** Material provided follows **

Rotation paths and how fast each direction turns (degrees a step):
Each turn is a multiple of 5 degrees from 10 to 175, or 0.
Each row of a path follows its step; steps can be skipped.
Rotation 1:
step 0: [  7.0 -25.2 -29.4 -19.4  22.1  -1.0 -19.2 -34.3  -4.2   8.6  -6.8  -5.4
  13.2 -18.3   0.7   5.2  -5.2 -16.0  52.5  18.8 -29.6  11.7  32.4  39.3
 -15.8  25.7  29.7 -30.6]
step 1: [ 28.6  17.7   3.7  -6.6 -21.8  16.6  24.9 -17.7 -13.9  50.5  19.0 -10.8
  -2.9 -23.7  16.0  -9.8   5.7  44.9  43.2  21.7 -11.2 -12.3  10.6  10.1
  36.3  28.1  10.9 -15.8]
step 2: [ 24.3  24.7  60.1 -31.0  -9.3   3.5  -2.3 -14.1 -16.4  16.3   4.2  -2.6
  13.4  26.6   9.4 -14.2   3.3  -6.2 -17.4  57.7  26.5 -12.4  15.0 -19.3
   7.4  30.7  20.9  13.8]
step 3: [ -0.1   1.9  25.3 -30.1   2.9 -52.8   1.4   8.4 -20.4  -6.9  25.4  46.4
   5.1   7.9 -39.5 -20.4 -14.9 -22.8 -13.2  -3.9 -15.2 -38.0  18.5   4.4
  10.5   3.4  38.3  13.9]
step 4: [-10.6  17.5 -24.3   2.2  16.4 -24.2  43.0  -9.0 -38.3   9.5  -9.4  32.3
 -26.6   5.8 -39.5   7.2 -47.5  12.1 -31.9  12.0 -30.0  17.7   1.5   9.5
  12.9  19.0 -19.1  -0.4]
step 5: [-58.0  -0.3  13.0  20.9   8.7  12.7  15.3 -17.5 -20.4  22.3   2.2  14.1
   2.5  25.7   5.4  13.6 -16.1 -19.2  13.7  19.2 -12.6  50.6  19.3  26.7
 -33.7  22.1   8.5 -31.1]
step 6: [-37.0  10.2  24.3  -6.9  -4.9  27.3  -2.0  -6.4  -9.7  34.2  43.6  14.7
  13.0 -15.7 -10.9  13.9  -8.3  40.4  51.9 -17.9 -10.2   1.3 -27.9 -18.0
 -21.9   6.6  29.3 -10.9]
step 7: [  2.1  16.7  16.2 -38.9  -8.0 -12.6 -19.3 -21.7 -24.3   5.1  16.2 -24.6
 -20.9  -1.9  16.6   8.1 -34.0  39.4  -9.0   3.9  27.6  13.3  -1.8 -71.7
 -14.3  -0.2  10.6  -7.6]
step 8: [ -0.6  12.2   9.9 -21.4   5.2 -36.5 -30.4  26.8 -12.9 -23.4  26.3   2.6
  -6.9   5.5  -2.2 -46.6 -19.6   7.7 -15.6 -23.0  41.3  35.2  44.3   8.5
   0.2  -7.0  29.9 -12.6]
step 9: [  1.2  11.8 -23.4  -6.8  17.6  10.1  -4.8  13.9 -22.7 -38.8   3.2 -10.7
  -9.4 -18.1 -66.8 -36.1 -14.1  17.0   0.3  -1.0 -10.0  41.9 -24.8  26.0
  20.0  20.6  15.5  11.9]
step 10: [-36.6 -30.9 -18.1 -17.8 -25.0  15.5  12.8 -35.0 -28.9  -4.2 -26.6 -34.5
 -24.2   9.8  -9.2 -17.6   4.5 -33.1  23.9  10.4 -12.3  42.5  -6.0  -1.9
  28.1  24.1   8.9 -14.3]
Speeds:
[ -3.5   0.5  13.0   2.6  -8.3   4.7  -3.9  -1.6  -4.6  -2.8  -9.8   5.9
  17.1   5.6  -9.9   7.0  11.3  -2.9   6.8  -6.8   0.8  -0.9   0.0 -25.8
  14.4   4.3  -1.0  -5.4]  85
[ -8.3  -4.0 -13.4   3.3  -8.6  -1.2 -12.2   5.2  -5.1 -13.3 -17.4  19.8
  -7.2   2.8  -9.6   0.4   2.0   3.3 -13.3   4.2  -7.5   4.4  -1.7  11.5
   4.3   3.6   3.2  -6.2]  70
[  0.2 -24.4  -5.9  -6.2  12.0   9.6  15.3  -6.5 -11.2   4.7  -0.3   7.4
  11.8   3.3   3.1  -4.1   7.3   2.3  -3.0  -4.1  -6.1   7.7  -7.7   1.3
  -7.7  -6.8  -6.2 -11.3]  65
[ -2.7  -4.0   2.7  -7.8   0.0   2.4  -6.5 -14.8  -1.4  -7.5  -8.0 -21.5
   3.2  10.6   1.1  13.6  -3.5  -7.6 -16.9  16.6  -0.9   6.4   5.9  -4.1
  -9.2   3.4  -2.7  -0.1]  140
[ -2.4  -3.2  -0.1  -3.2   8.0  10.1 -11.5  -9.7   6.1 -10.7   6.5   3.2
   4.0  -9.0 -16.7  -8.1  -3.8 -10.7   6.3   1.4  -8.4 -16.4 -13.0  -3.0
 -14.6   3.8   8.5   4.9]  115
[  7.8  -0.3   4.5 -14.7  -4.9   9.2  -7.5  10.9   0.3  -8.8 -13.0 -14.3
  -3.2   3.7   8.4  -6.8  -5.7  -4.9   5.9 -22.4  -7.1   3.4  -9.1   7.4
   1.2   6.0  -8.3  -2.7]  25
Rotation 2:
step 0: [ -3.4  -4.1  14.6 -47.8  30.6  -8.6 -24.8 -28.6  35.8 -11.8   5.9  -6.0
 -32.7   3.7  38.7  -3.8  22.5 -45.4  -2.2  -8.3  -2.2  18.7 -25.3 -19.6
  29.2  -9.0   2.9  16.1]
step 1: [-17.6   8.7 -26.4  25.4 -20.2   7.3  30.1  25.1 -33.5   5.1  23.8   4.1
 -16.4  -3.2  -3.1   7.2  23.5   4.8 -36.8  37.4 -37.6  21.3 -42.2 -13.8
 -27.4  -9.3  -2.4 -19.0]
step 2: [-17.5 -27.0 -19.0  14.4 -10.3   0.6  -9.6 -38.5   1.4 -24.5  -3.0  -7.1
  12.8  49.5   9.8  33.3 -41.1   9.2  23.6 -19.2   7.1 -21.6 -35.2  -2.9
  35.4   9.5  11.3  22.5]
step 3: [ -8.0  28.6   2.5 -33.2 -15.6  -2.6 -20.1  16.6   7.8   4.8   5.5  11.4
   9.6 -11.7  68.1   6.3   5.6 -27.2  -8.8  -3.8 -25.0  34.6  10.6 -16.7
 -27.6  42.6  -9.8  13.6]
step 4: [ 13.4 -33.3   1.7  17.6 -52.3  -2.2   9.7 -30.5 -16.1   5.3   7.0  -3.4
  20.6  26.3  -4.4  13.7  17.6  21.9  20.0  40.5 -22.4  -3.9  -4.4   9.6
 -31.8 -39.0  -0.9 -30.9]
step 5: [  8.1 -38.5 -45.6 -46.9  12.3 -14.1  -6.0 -10.3  17.5  -3.0   8.9  23.4
  13.2  24.9   2.2  -7.0   7.0 -27.8  14.9  -5.8  10.7  13.2   7.5  -2.2
  51.6  20.3   3.7  38.1]
step 6: [  3.7  30.9  -3.3   3.6   0.8  28.7 -10.7  14.0  21.1   7.7   1.5  -5.5
 -38.9  14.5  37.5 -44.5  10.3 -11.8 -16.1  40.8 -46.9  18.0 -23.1   9.5
 -21.1 -13.9  -8.6 -19.9]
step 7: [ -0.6 -10.8 -37.3  34.5 -35.9  -6.9   5.0 -22.1  -8.1 -25.4  22.0 -22.2
  16.9   0.8 -21.5  42.3  -5.6  22.3 -22.6  23.7   3.0  11.2 -15.0  33.0
  38.1 -14.3   7.2  19.8]
step 8: [ 10.1  11.0  -3.1   7.3  39.0 -30.7 -22.1 -11.3  19.0   6.4 -25.3  -5.6
  -4.6  24.6  48.3  16.1  -8.5 -48.9  15.2  -3.0   7.0  29.9 -14.5 -32.2
   0.6  22.3   6.7  25.6]
step 9: [-35.2  -8.0  18.5 -12.5 -21.8  -8.0  11.9  -2.8 -27.1 -11.6  13.0  -7.7
   8.2 -15.9  16.0   5.6   1.2  14.2 -25.4  29.8 -66.7  29.0   0.2 -16.0
 -23.5 -34.5 -16.6 -21.9]
step 10: [ -3.0 -37.6 -27.8  14.2 -26.3 -34.2 -14.8  -8.0  -9.1  22.3   8.1  14.4
  18.5  49.7 -10.0  18.1  28.3  -1.1  16.7 -28.0  -1.3 -30.4 -34.9   0.0
  33.6   2.8   2.2  16.9]
Speeds:
[  4.0   2.4   1.1  -2.3   8.9   7.8  -6.2  -1.6  11.1   0.3   3.3   6.7
 -14.8   3.6   1.9   1.2  -8.6   5.9  13.7  -7.5  -3.0   8.8  11.8 -18.9
   3.5   0.1  -8.0  20.9]  130
[ -3.8   1.3  -2.7 -13.5 -12.6  16.3   6.5  -7.3  -9.1  -4.6   4.5   9.8
  -8.3  -4.9   3.0   9.6   2.4  -3.5   3.7 -13.0   8.2 -10.6 -13.5 -13.6
 -10.6   3.7   6.6  -4.8]  35
[  0.7  -9.0  -0.3  11.3  -1.6  -0.8   3.2   1.7  -6.6   3.7   2.1  -5.3
  -0.7 -13.0  -8.5   0.4  14.1   9.1  23.8   5.9  -0.2   5.7 -14.1   6.3
  -4.6   8.2   6.1  15.5]  125
[  5.0  -1.8  17.0  10.9   4.8   2.6  -9.3 -12.0   8.3   3.2  -6.1  -8.0
  -8.2  17.8   7.7  -6.0   1.2  -0.4  13.4   0.1   3.3 -12.7 -12.1   0.7
  -5.3  -9.0   1.9 -10.5]  170
[ -0.4  -9.3   5.2   9.4 -20.0   3.1  -0.1  -6.9   8.3  -6.1  -1.4   1.6
   8.7 -11.6 -14.0 -11.3 -18.9  -3.4  -2.8   7.2  -5.2  -5.9  -5.1 -11.1
   2.0  -9.7  -2.5   5.1]  140
[-24.5  -4.5   0.8  -8.7  -4.8   7.5 -13.9  -3.6  -3.7  10.3  -6.1  -4.8
  -1.8   5.4  -8.5  12.5   0.2  -3.8   1.2   8.6  12.5  -5.7   5.5   9.0
   7.5  -8.3  -3.6  11.3]  140
Rotation 3:
step 0: [ 28.8  22.6 -39.0  31.5  37.6  -7.7 -16.1  13.5  -7.6  -7.0  18.1   0.8
  16.1 -26.7 -10.5 -17.0 -14.7  70.1  23.8   0.2   3.9   3.8  -0.9 -10.0
 -14.7   2.3 -18.3   1.3]
step 1: [ 18.8  17.7 -25.6 -13.4   6.9 -30.8  -2.5   7.1 -15.9 -28.6   0.3  19.0
  -4.0  -2.7  -9.5 -40.0   8.0  17.5 -35.8  27.4  15.0 -11.6 -45.7   1.5
  37.8  36.9 -21.9 -11.8]
step 2: [-13.8 -24.4  27.7 -13.4  -1.6 -27.6  -6.7 -17.7  26.5   1.7   3.0  13.9
 -34.5 -14.6  19.2 -12.1  18.4  46.4  16.8  11.3 -32.9  15.9 -25.4  28.8
  42.5  26.2   3.0  -5.9]
step 3: [  2.4 -13.1   2.1  20.7   1.7 -28.1  36.9  -5.2  -1.0 -25.9 -13.0 -31.0
 -31.6  -7.6   4.5   9.7  20.7  65.3   4.9 -32.3  19.5   7.6  12.7  -7.0
   7.4  -5.3  -5.7  40.4]
step 4: [-10.6 -11.3   1.7   3.8  11.1   5.1   5.3  41.9 -27.3 -26.1 -11.1  12.5
   1.0 -13.9   2.1   9.5 -46.2  58.0 -21.9  22.6  43.7  11.3   2.4 -18.8
   2.0  25.3  17.1  -6.3]
step 5: [ 50.6  -6.8   7.8  17.2   2.8 -14.6  17.7  -5.3  -0.4   4.8  14.4  30.0
  20.0   2.6 -14.5   3.6 -34.1  29.1  -8.6   8.7 -13.9  14.0  16.3  15.8
  48.4  44.1 -20.1 -24.9]
step 6: [ -6.6  11.1  -6.6   3.7 -43.5  -7.5  -1.0 -57.6 -14.4  -0.2 -11.9  25.7
 -23.8 -13.9   9.8 -10.5  -2.3  34.5 -16.2 -27.8  19.7  18.8  -7.6  24.3
  33.8   0.1 -42.6  -6.6]
step 7: [ -7.6 -14.0  20.6   7.4  -8.6   6.8  23.8  15.5  12.1  -9.2  -4.6 -10.8
 -35.8   4.5  56.5 -10.4 -17.9  42.8 -29.1  28.1   1.2  27.5  -7.6  14.7
  -9.8 -30.8 -33.9  10.1]
step 8: [ 22.8  -0.8  24.9   8.3 -10.5   7.7  33.6  10.2  39.7 -46.5  31.1  11.3
   1.7  33.8  11.9 -16.0 -22.2  31.5  17.9  -4.8  43.0  14.7  17.1 -13.0
  -7.7  21.1   7.8  -4.1]
step 9: [ 47.2  14.8 -20.4  11.1   5.8  25.7 -21.4 -13.1  -0.2  20.0  31.9  32.2
  11.3 -23.0 -14.4 -14.2 -22.0  53.2   6.0  -7.3  36.7  30.5 -15.3   6.6
   3.6  -7.0  11.1   0.3]
step 10: [ 37.3  20.1  14.2 -12.7  17.8 -12.7  12.6 -13.9 -36.8  17.1  15.2   0.0
   1.5   3.4  23.4 -35.2   5.2  18.2 -20.1  12.9  18.8  -7.3 -50.6   6.0
  15.0  12.7 -55.6   1.7]
Speeds:
[ 20.7  -5.3  -3.3  11.3  12.0  -2.2   7.2   8.7   5.4  12.5   5.4  -9.3
  -0.2  -1.9   0.8   3.5   0.8   2.7  -4.9   9.5 -21.3   4.6   6.1   6.1
   1.7 -11.5  -5.1   7.7]  155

** End of Material provided **

Prompt
Tell how many lines in the records above carry the word "Rotation". Only the number should appear in the reply.

Response to the task
4